** Given information **

▬▬▬▬▬▬▬▬▬▬

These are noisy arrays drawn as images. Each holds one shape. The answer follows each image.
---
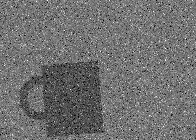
cup
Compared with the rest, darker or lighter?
darker
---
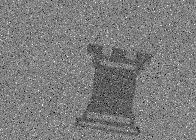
chess rook
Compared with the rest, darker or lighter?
darker
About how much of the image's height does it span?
two thirds
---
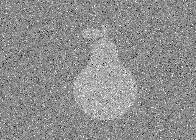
pear
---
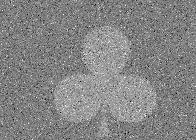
club
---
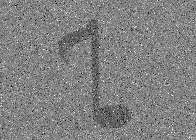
musical note
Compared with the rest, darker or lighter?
darker
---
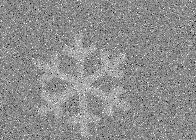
snowflake
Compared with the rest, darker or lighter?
lighter
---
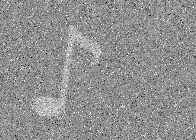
musical note
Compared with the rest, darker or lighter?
lighter
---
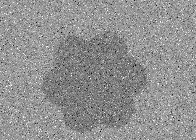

▬▬▬▬▬▬▬▬▬▬

** Exercise details **
Everything in the entries above, apart from the images, should be printed exactly.

** Solution **
These are noisy arrays drawn as images. Each holds one shape. The answer follows each image.
---
cup
Compared with the rest, darker or lighter?
darker
---
chess rook
Compared with the rest, darker or lighter?
darker
About how much of the image's height does it span?
two thirds
---
pear
---
club
---
musical note
Compared with the rest, darker or lighter?
darker
---
snowflake
Compared with the rest, darker or lighter?
lighter
---
musical note
Compared with the rest, darker or lighter?
lighter
---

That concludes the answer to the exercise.